• **Assigned task**:
Only the lines from the one containing "The circuit of" through the one containing "input [-4,-1,-8,-1,-7], class" should be printed, exactly as they appear below, with both ends included.

• **Available data**:
········
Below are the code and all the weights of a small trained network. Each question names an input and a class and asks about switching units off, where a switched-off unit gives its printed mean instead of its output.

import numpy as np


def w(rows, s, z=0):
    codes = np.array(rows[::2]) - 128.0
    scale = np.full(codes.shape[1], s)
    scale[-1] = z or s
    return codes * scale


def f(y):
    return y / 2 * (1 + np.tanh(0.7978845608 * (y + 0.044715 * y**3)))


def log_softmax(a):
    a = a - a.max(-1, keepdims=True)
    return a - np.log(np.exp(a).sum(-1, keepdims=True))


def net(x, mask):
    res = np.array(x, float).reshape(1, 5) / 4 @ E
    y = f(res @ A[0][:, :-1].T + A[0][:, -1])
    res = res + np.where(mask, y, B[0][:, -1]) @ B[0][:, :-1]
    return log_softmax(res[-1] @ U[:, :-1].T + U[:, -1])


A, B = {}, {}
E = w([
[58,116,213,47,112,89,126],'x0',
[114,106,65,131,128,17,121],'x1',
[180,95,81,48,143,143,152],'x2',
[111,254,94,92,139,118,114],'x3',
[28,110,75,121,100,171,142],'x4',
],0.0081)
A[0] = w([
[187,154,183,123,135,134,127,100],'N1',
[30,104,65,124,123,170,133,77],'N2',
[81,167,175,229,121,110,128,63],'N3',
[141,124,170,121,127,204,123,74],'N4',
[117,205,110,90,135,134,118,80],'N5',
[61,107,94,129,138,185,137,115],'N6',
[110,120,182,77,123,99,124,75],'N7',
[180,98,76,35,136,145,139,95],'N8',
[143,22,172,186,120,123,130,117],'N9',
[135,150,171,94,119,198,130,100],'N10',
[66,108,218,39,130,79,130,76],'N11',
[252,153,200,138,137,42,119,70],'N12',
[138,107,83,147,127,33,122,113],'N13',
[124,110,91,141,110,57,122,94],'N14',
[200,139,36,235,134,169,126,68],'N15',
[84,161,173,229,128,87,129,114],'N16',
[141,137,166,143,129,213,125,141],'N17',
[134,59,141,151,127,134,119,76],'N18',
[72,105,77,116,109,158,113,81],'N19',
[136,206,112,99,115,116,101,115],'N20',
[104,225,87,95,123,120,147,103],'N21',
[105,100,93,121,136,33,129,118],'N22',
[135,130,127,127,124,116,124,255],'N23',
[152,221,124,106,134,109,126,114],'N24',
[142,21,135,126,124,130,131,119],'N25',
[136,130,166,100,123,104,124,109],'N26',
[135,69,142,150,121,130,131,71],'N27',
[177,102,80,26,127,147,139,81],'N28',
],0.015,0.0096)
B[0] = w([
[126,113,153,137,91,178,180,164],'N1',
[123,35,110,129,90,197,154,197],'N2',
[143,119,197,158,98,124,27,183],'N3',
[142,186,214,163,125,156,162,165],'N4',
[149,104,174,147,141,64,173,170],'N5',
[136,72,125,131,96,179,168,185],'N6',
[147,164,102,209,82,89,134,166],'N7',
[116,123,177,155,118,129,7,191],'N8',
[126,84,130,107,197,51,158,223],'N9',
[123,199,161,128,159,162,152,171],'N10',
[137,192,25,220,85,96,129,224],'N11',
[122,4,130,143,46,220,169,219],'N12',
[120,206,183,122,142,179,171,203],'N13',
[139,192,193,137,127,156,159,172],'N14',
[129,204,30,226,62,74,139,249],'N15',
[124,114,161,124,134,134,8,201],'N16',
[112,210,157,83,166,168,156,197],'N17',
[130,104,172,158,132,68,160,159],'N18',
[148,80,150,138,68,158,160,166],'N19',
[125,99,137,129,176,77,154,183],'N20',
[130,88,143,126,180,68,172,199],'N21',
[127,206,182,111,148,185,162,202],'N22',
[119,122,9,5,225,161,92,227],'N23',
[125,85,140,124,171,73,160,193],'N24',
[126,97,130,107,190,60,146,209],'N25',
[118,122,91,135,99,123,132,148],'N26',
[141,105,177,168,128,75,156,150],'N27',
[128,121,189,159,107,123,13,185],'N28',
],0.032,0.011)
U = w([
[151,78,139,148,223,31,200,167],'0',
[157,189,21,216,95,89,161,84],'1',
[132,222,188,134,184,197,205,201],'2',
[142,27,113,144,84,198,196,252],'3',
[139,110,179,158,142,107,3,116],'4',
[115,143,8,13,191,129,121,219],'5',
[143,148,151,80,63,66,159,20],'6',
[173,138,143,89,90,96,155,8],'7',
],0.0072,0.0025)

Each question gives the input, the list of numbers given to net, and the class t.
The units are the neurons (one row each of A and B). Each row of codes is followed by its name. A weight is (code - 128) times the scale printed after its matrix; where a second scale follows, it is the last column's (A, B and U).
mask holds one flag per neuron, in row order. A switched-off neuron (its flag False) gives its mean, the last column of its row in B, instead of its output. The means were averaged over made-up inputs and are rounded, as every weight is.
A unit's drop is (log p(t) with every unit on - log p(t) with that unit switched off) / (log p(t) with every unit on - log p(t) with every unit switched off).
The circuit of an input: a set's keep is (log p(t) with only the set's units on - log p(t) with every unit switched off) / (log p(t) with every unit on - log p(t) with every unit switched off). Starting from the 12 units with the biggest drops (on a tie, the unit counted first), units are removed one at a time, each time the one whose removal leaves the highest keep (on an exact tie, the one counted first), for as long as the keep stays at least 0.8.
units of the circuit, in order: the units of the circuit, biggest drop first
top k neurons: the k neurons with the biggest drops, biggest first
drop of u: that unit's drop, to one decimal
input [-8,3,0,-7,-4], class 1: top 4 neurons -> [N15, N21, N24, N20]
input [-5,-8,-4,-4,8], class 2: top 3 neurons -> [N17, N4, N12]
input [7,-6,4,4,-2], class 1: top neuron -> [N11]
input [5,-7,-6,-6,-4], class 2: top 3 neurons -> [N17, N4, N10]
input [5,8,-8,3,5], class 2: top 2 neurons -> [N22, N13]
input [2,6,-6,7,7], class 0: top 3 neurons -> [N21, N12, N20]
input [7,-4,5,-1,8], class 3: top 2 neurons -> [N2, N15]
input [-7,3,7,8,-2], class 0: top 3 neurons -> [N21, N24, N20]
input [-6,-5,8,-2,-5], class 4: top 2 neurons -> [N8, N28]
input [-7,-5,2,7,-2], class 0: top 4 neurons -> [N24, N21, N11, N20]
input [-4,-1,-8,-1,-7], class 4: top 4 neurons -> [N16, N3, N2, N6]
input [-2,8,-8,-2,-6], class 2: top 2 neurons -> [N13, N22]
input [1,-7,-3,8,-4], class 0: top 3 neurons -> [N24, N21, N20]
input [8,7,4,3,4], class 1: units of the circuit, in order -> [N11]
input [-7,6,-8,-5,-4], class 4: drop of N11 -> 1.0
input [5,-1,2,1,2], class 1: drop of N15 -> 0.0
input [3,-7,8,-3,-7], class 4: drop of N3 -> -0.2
········
• **Answer to the problem**:
The circuit of an input: a set's keep is (log p(t) with only the set's units on - log p(t) with every unit switched off) / (log p(t) with every unit on - log p(t) with every unit switched off). Starting from the 12 units with the biggest drops (on a tie, the unit counted first), units are removed one at a time, each time the one whose removal leaves the highest keep (on an exact tie, the one counted first), for as long as the keep stays at least 0.8.
units of the circuit, in order: the units of the circuit, biggest drop first
top k neurons: the k neurons with the biggest drops, biggest first
drop of u: that unit's drop, to one decimal
input [-8,3,0,-7,-4], class 1: top 4 neurons -> [N15, N21, N24, N20]
input [-5,-8,-4,-4,8], class 2: top 3 neurons -> [N17, N4, N12]
input [7,-6,4,4,-2], class 1: top neuron -> [N11]
input [5,-7,-6,-6,-4], class 2: top 3 neurons -> [N17, N4, N10]
input [5,8,-8,3,5], class 2: top 2 neurons -> [N22, N13]
input [2,6,-6,7,7], class 0: top 3 neurons -> [N21, N12, N20]
input [7,-4,5,-1,8], class 3: top 2 neurons -> [N2, N15]
input [-7,3,7,8,-2], class 0: top 3 neurons -> [N21, N24, N20]
input [-6,-5,8,-2,-5], class 4: top 2 neurons -> [N8, N28]
input [-7,-5,2,7,-2], class 0: top 4 neurons -> [N24, N21, N11, N20]
input [-4,-1,-8,-1,-7], class 4: top 4 neurons -> [N16, N3, N2, N6]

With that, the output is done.